Filter the material below so that only lines containing "each" remain.

[[ Dataset entries open ]]

The rows of R fall into a few groups, which share some directions, and each row is roughly a mix of its group's hidden directions.
R, 111 rows:
[[  1 -32  -5  -3  23  -4  -9   0  -1 -11   8  20  -2  21  -9   5  14  17
   15]
 [ -3 -29  13  16 -13  14 -21  13  -8  -7 -15  17  -7  -2   2  18 -10   1
  -14]
 [  9 -22  -1 -25  24  25 -12   0   0   3  23  -1  -2  -3   6   6 -11  15
   10]
 [  2   3 -22  -6   4  -5  10 -22  24  17  21 -11 -27  -9   4  12   4   3
    1]
 [ -9 -15  28  -9  10  -3  13  -4  13 -25  -8  24  -5   9  13  11 -10   5
    9]
 [-13  -1   6  -3  23   1  29  -4  -2 -10 -10  23 -21 -15  10  13 -16  -2
   -4]
 [  5 -16 -18  15  -5 -22  -5 -13  -4  -3 -24   7  12 -12 -23  -9  16  -1
   15]
 [-13 -16  14   5  17   3   0  17 -11 -23 -14  31   0  20  -3   3   1  10
    0]
 [ -3 -22 -17  -9  26  13  -9   4   7  -9   7  15   1   4 -16   3   8  29
   14]
 [  5  15  26 -15   0  -4  16 -15  19  -3  25   0 -12  -5  12  16 -13  -4
   11]
 [ 16   5 -21  -4   5   4 -15  -4  -6  30  23 -23 -10  -6 -14   4  11  -4
    5]
 [  6 -32 -31   0  22   8  -2   5  -9   7   4 -14   9  10   7 -14  11  10
   -3]
 [-15 -12   7  -5   2   9   6   8  30 -21  -5   6   2  25  17   1   4  23
   -4]
 [ -1 -11 -16   6   6   7 -13  15 -14  -2 -32   0  23  -7 -20 -17  11   6
    5]
 [ 13  19   0  11 -20  -9  -7  -4 -14  22  -7 -20   0 -19 -11  -1   2 -26
   -2]
 [ -2  16  20  -6 -13 -11  20 -12  15  -2  16  -6 -12   9  30   6 -11 -12
  -10]
 [  9 -11  -3   7 -31   2 -39   0   0   0  15  -3  17   8  -9  -3   3   9
   -2]
 [ -3 -10  -1  18 -28  -7  -6  -9   3  11 -15  -1 -23  -7  12  15  -5 -17
  -23]
 [-14 -19  12   6 -15   5  -6   5  12 -29 -10  22  14  11  13  -2 -10  17
   -9]
 [ -4 -14  -8  21 -12   7   9   6  18   9 -28 -19 -13  -5  14  10   8  -7
  -18]
 [-11 -27 -17  -7  17  -9   6 -18  12 -13   6  27 -14   6   3   5   0  18
    3]
 [  4  16  10  -1 -16 -35   0 -26   8   3   6   8 -13   5 -10   5  11 -14
   14]
 [  4 -22 -33  10   0   9 -16   6   5  14 -17 -19   5  -3 -11  -6  19   9
   -3]
 [ -6 -13 -16  -8   6  27  -8   3  21   0  24  -1  -9   1   9  10  -8  27
  -11]
 [ -6   3 -14  -2  -7  22 -13   1  -3  20   8  -2 -26 -19   6  14 -17  -2
  -25]
 [  0 -45 -14   1   4  -5 -14 -13 -10  -2   7  17 -11   4  12   5  -6   3
   -9]
 [-10 -11  -7  -6  21  24  11   3  16  -9  12  14 -14 -12   4  17 -15  24
   -3]
 [ 13  22  -1  10 -10  -2  -1   0   6  25  -5 -25 -15 -15 -16  13  14 -18
    6]
 [  0 -43   0   6 -10 -17  -7 -18   0 -15 -16  19   5  -3   6   0  -4   0
    3]
 [  6 -29 -22  19  -7  -1 -10  -6 -11  19  -7  -7 -19 -13   3  11   1 -11
  -17]
 [  4   3   7  -4  10 -19  14 -17   6  -1  37   9 -20  17   7  13   2  -1
    7]
 [ 10  18  -7 -15  -5  -9 -18 -15  -9  24  32  -7 -17   4  -7   3   3 -10
    4]
 [  5 -25 -11  10 -24  -7 -17 -19  -1   7  20   4 -13  -4  13  11 -12  -3
  -18]
 [ -8  31  17  -6 -12   9   0  -3  11   6   9   8 -25 -16   0  20 -17  -5
   -8]
 [ -3  24   1 -14  -9  -1  -6 -15   6  17  26   1 -31  -5   4  15 -10  -7
   -8]
 [  8  29  16  -4 -19 -20  -9  -5 -18   5   2  -6  15   2 -10 -16   2 -21
    8]
 [ -7  10   5   1 -15   2  -2 -13   3   7   8  14 -31 -19   8  21 -21  -8
  -17]
 [ -4 -25 -12   7 -27  13 -22  -7   8   0 -16   3   2 -21   4   4 -13   6
  -15]
 [ -1  -2  -1 -10  23  10  15  13  13 -17  -9  -7  28   7  -3 -16   9  19
   18]
 [-14  20  12   0  -3  12   7   2   0  -2  11  19 -25 -12   8  19 -24  -1
  -19]
 [  2 -16 -21   3 -14  20 -26   9 -12  12 -12 -15  14 -13   2 -12  -7   2
  -17]
 [ -4 -30 -21  -7  13  17  -5  -5  -8   6  15   6 -13  -6  19   4 -17   9
  -19]
 [-14  15  12 -10   8 -14   9  -5  13 -24 -11  27   6   9 -15  -5   6  13
   19]
 [ -7  32   4 -15  -4  -8  20  -4   0  10  -3 -17  -5   6  23 -14  -5 -19
  -13]
 [ 11  22  -2   7  11 -26  14  -5 -13   8   2  -8   4   3 -21  -8  21 -15
   20]
 [ -3   2   5  20 -29  -4   4   6   8   4 -32 -19   4  -1  12  -3   4 -17
  -17]
 [  7   3  -4  28 -15 -32   7  -7 -19   8   3  -2  -5  10  -2  -2  13 -23
   -8]
 [ -2  32  23  21 -14  11  11  21  -3   1  -4  -7  -4  -8  -2  13  -6 -11
  -13]
 [  1  -8 -15  15   0 -35   5 -10 -22  -3  -2  10   6  18  -5 -18  17 -10
   -1]
 [ -6   3  19  -7  -7 -19 -10 -16  -3  -6  13  33 -24   9  -4  16  -6  -5
    4]
 [-11 -10   9  16 -29   7  -6  -1   6 -12 -12  14  -3 -16  12  10 -22   0
  -23]
 [  4 -39 -15  14 -11  -7 -26  -3 -18   6 -12   7  -2   5  -1   0   6  -5
  -10]
 [ -3  12  -6 -19  14 -11   9 -18 -17  15  20   9 -28  -3  10   2 -12 -15
   -8]
 [ -5  11   9   9  -7   9  -5  23 -17  -1 -40  -3  15 -10 -11 -10   1 -11
   -5]
 [  1  -2   7 -27   2  21   6   1  15   1   3 -23  10  -1  32 -11 -17   3
   -5]
 [ -6  21  -8 -12  12  11  18  -3  37   1   5 -10  -9 -10  -6   8   5  17
   12]
 [ 16 -12  22   0  -8   2  -6  -1  31  -4  -8 -16   9   0  -7  14  14   3
   27]
 [-10  -4   0 -17  25  -3  11  -8  14  -3  15  16 -30  19   8  14   4  11
    5]
 [-16  -3  20   1  -1 -12  21  -5  23 -26 -11  22  -5  15  13   6  -2   7
    2]
 [ 16   7   3  20   1  -7  24   5  19   4   3 -32   9   3  -1   4  21  -5
   12]
 [ -9  -3  -9  17 -12   6 -15  21 -21  -1 -32   0  16   1  -6 -15   4  -3
  -17]
 [-14 -20  16  -1  -8  -1   6  -4  13 -21   0  20  -7  16  28   7 -14   6
  -15]
 [ -1 -16  19  -9 -11 -13  14 -25  25 -14  -1   7  -5  -4  24   9 -13  -3
    5]
 [  8  -7 -19  -5   3  15  -5   1 -20  22  17 -21  -4  -8  18  -7 -13  -9
  -20]
 [-12 -19   0  -6  -1  28 -15   8  10  -7  11  12 -10   3  15  12 -17  20
  -18]
 [  8   3  26  27 -20 -16  -2  10  -1  -8 -18  -1  11  10 -13   7  16 -13
    9]
 [  9  19  23  -4   2 -24  26 -14   3  -7  21  -2   4  10   8  -1   0 -13
   15]
 [ 16  18  -1  -1  16  -1   4   7 -14   8   0 -14  19 -14 -28  -9  11  -6
   25]
 [ 10  10  13  -9   3  22   2  15  22   0  -9 -29  20  -7  -5  -2   7   8
   18]
 [  7   9  17 -12  13  27  15  15  20  -5   6 -23  16  -6   9   2  -6  10
   11]
 [ -3  38  26 -17   2 -10  16  -2  -2 -11   9   4  12   4   0 -10  -6  -7
   14]
 [ -3 -35 -21   1  -3  -7 -18 -19  -4   7   5  16 -23  -1   5  10  -3   2
  -11]
 [ 11  24   1 -15   1  -8 -14 -13 -17  17  30   3 -10  -8 -17   3  -6 -10
   10]
 [  8 -13   3  -7  12  17  -2  19 -19  -5  -5 -16  34   6   9 -22  -4   2
    2]
 [-12 -22  18   7 -18  -8   2  -6   8 -21 -19  22  -4   4  20   7 -13  -2
  -12]
 [ -3 -12 -23   4   8  21 -23  23 -22   6  -7  -3  13   6  -9 -13   5  12
  -12]
 [  9   7 -14  -6  28  -3   2  10 -24  11  18 -11   8  21  -9 -15  17  -1
    8]
 [ -5  13  -3 -13  36  -2  37   2   2   4 -10  -9 -10   3  11  -6   6  -6
    5]
 [  4  30  25  -3 -14 -13  12 -14  13   4  16  -1 -16  -5   1  17  -6 -14
    8]
 [  9 -31  -1   6  14 -20  21 -16  -3 -11  21   6   1  15  18   1   2  -1
    5]
 [-18  -4   9  -2   0  14  11   3  34 -14  -4  11 -18   6  16  17  -7  17
  -10]
 [ 11 -19  13   3  11  27   8  20  17  -9  -7 -21  20  -1   7   5   1  13
   10]
 [ -2 -11   7  -6  -3  12  -4  10  -4  -8 -43  -6  25 -14   1 -16  -5  -3
    4]
 [ -3  36  -3  15 -18 -10  -1   4 -20  17   0  -6  -9  -5  -7  -3   0 -20
  -18]
 [ -5 -23 -15  20   0   0 -22  13 -26  -4 -12  20   3   8 -15  -2   7   5
  -10]
 [ -1  25 -10  27  -8   3  13  13 -12  17   4 -16 -11  -8   1   5   1 -14
  -24]
 [  3  28  -2 -25  20 -10   9  -9  -4  17  23  -7 -16  10  -1  -3   7  -8
   11]
 [ -4 -37   6   8  -7  -3 -17  -8   0 -10  -3  28 -17   2   4  19  -8   4
   -6]
 [ 13  -6  18  38 -12 -15  18   5   0  -2   3  -9  -3   7   5  18   9 -16
   -4]
 [  5  14  10  19  -4  -4  17   3   1   9 -29  -9 -11 -26 -12  14   5 -20
    4]
 [  6  -3   8  15  -3 -31   7  -9 -23   1  18  11 -10  23   7   3   6 -19
   -5]
 [ -4 -25 -19   2   8  13  -4  -8  -7   5  14  15 -21 -19   7  14 -20   7
  -17]
 [-12 -10   6   8   2  -3  24   9   4 -17 -35   0  14   9  21 -14   0  -3
   -9]
 [ -6 -17  -5 -12  25   5   3  -3  17 -16  14  20  -6  13  -4   8   4  27
   14]
 [ -2  29  32   1   1   4  20  13  16 -17  -6  -1  13   2  -6   3   2   3
   16]
 [  2 -16 -19 -16  21  -3  -8 -10   0  13  26   1 -21  23   6   3  11   7
    1]
 [ -1   2 -22   0   5  31 -24  22 -13  14   8 -10   2  -2  -9  -4   0  13
  -15]
 [ -3 -13  17  23 -28 -13  -8   2  14  -8 -29   5  -2  10   0  10  12  -7
   -3]
 [  6 -20  -9  23  -5  21 -12  23   3   6 -23 -20  10  -4  -7   4  13   5
   -7]
 [  2 -25   4   2  -1   0 -12 -13   1  -4  26  24 -22   1   4  24 -12   7
   -3]
 [  2   7  22   3 -15 -27  21 -23  17  -8 -11   5  -5  -9   6   8  -2 -16
   11]
 [ -1  34  10   8  -4   1   7  22 -22  10  -9 -15   5   9   1 -11   4 -20
  -13]
 [  7   5   7   0   4 -31  -2 -15 -24  12   0  13 -19   3 -12   5   8 -26
   10]
 [-17  17  17   7   1 -12  22  12   4 -19 -26   9   7  20   7 -10   9  -3
   -3]
 [  1   7  28   7  -3 -28  21 -11   2 -13 -17  14  -2  -3  -4   7   3 -17
   17]
 [ -2   4   3  15 -22   3 -10  14 -20   5 -32  -9  13  -9   1 -11  -4 -17
  -17]
 [ -8 -14 -14  -9  19  23   7   4  -7 -13  13  12  10 -13  11  -7 -23  21
  -10]
 [ -9  -1  16  -7  13 -11  21  -2   8 -17  17  14  -9  32  22   3   0   5
   -2]
 [-14 -19  19  11  -8  -6   4   3  12 -28 -22  25   2  13   8   6  -2   7
   -3]
 [  9   5 -15 -16  30   3   6   3  -2   5   5 -15  16   1 -16 -15  17  10
   25]
 [  1  14 -29  12 -12  12 -18   7   0  18  -4 -14   2 -20 -24  -3   8   6
   -7]]
Here is one row from each group, named. Which group is each of the other rows in?
[ 11   3   2   0 -16  12 -14  -6   3  13 -14 -11   0 -41 -15  10 -11  -9
   7]  T
[ 11   6  -8  -9  15  13   9  13   1   5   0 -32  29   2   2 -22   8   4
  10]  H
[-12  -4   4  -7 -14 -10  -5 -15 -18  -6   9  25 -10   0  21  -3 -26  -9
 -22]  S

[ -9  30  23 -15   6   4  17   6   2 -21   1  11  20  -4  -1 -11 -14   7
  10]  S
[ 13   3 -13 -13   4   7 -25  -3  -5  14  38  -7   3   4 -17  -1   5  12
  11]  S
[ -7   3   2  14 -31   4  -8  10  -7   2 -27  -9   9  -6  13 -10  -9 -13
 -26]  T
[ -8 -23   4   9   2  18  -4   7  18 -21  -2  22  -1  -8  -6  19  -9  26
   1]  S
[ -2  23 -15   2  -8  16 -14  18  -1  17 -20 -23   8 -10 -17 -11  11   0
  -6]  H
[  2  -1  27 -15  13 -12  21 -13  12 -12  18   9 -11  12  17  12  -7  -3
  13]  T
[  8  13 -19 -14  27  10   1   7   1  10   7 -17  11  -3 -20 -10  15  12
  21]  T
[ 10  10  12   1  15  -9   4   2 -22  -8  -5  13  18 -14 -29  -4   1  -6
  26]  S
[-10 -13  10  12 -24 -15   6 -12  16 -18 -34  14   5 -10   6   1  -4  -4
  -2]  T
[ -2   2   9  10   8 -16   8  13 -23 -10 -31   6  17  13  -9 -17  14 -12
   7]  T
[ -5 -29  -6   0  -8  20 -24  -2   9  -4   6  16 -11 -12   3  17 -16  17
 -12]  T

[[ Dataset entries closed ]]

Task result |
The rows of R fall into a few groups, which share some directions, and each row is roughly a mix of its group's hidden directions.
Here is one row from each group, named. Which group is each of the other rows in?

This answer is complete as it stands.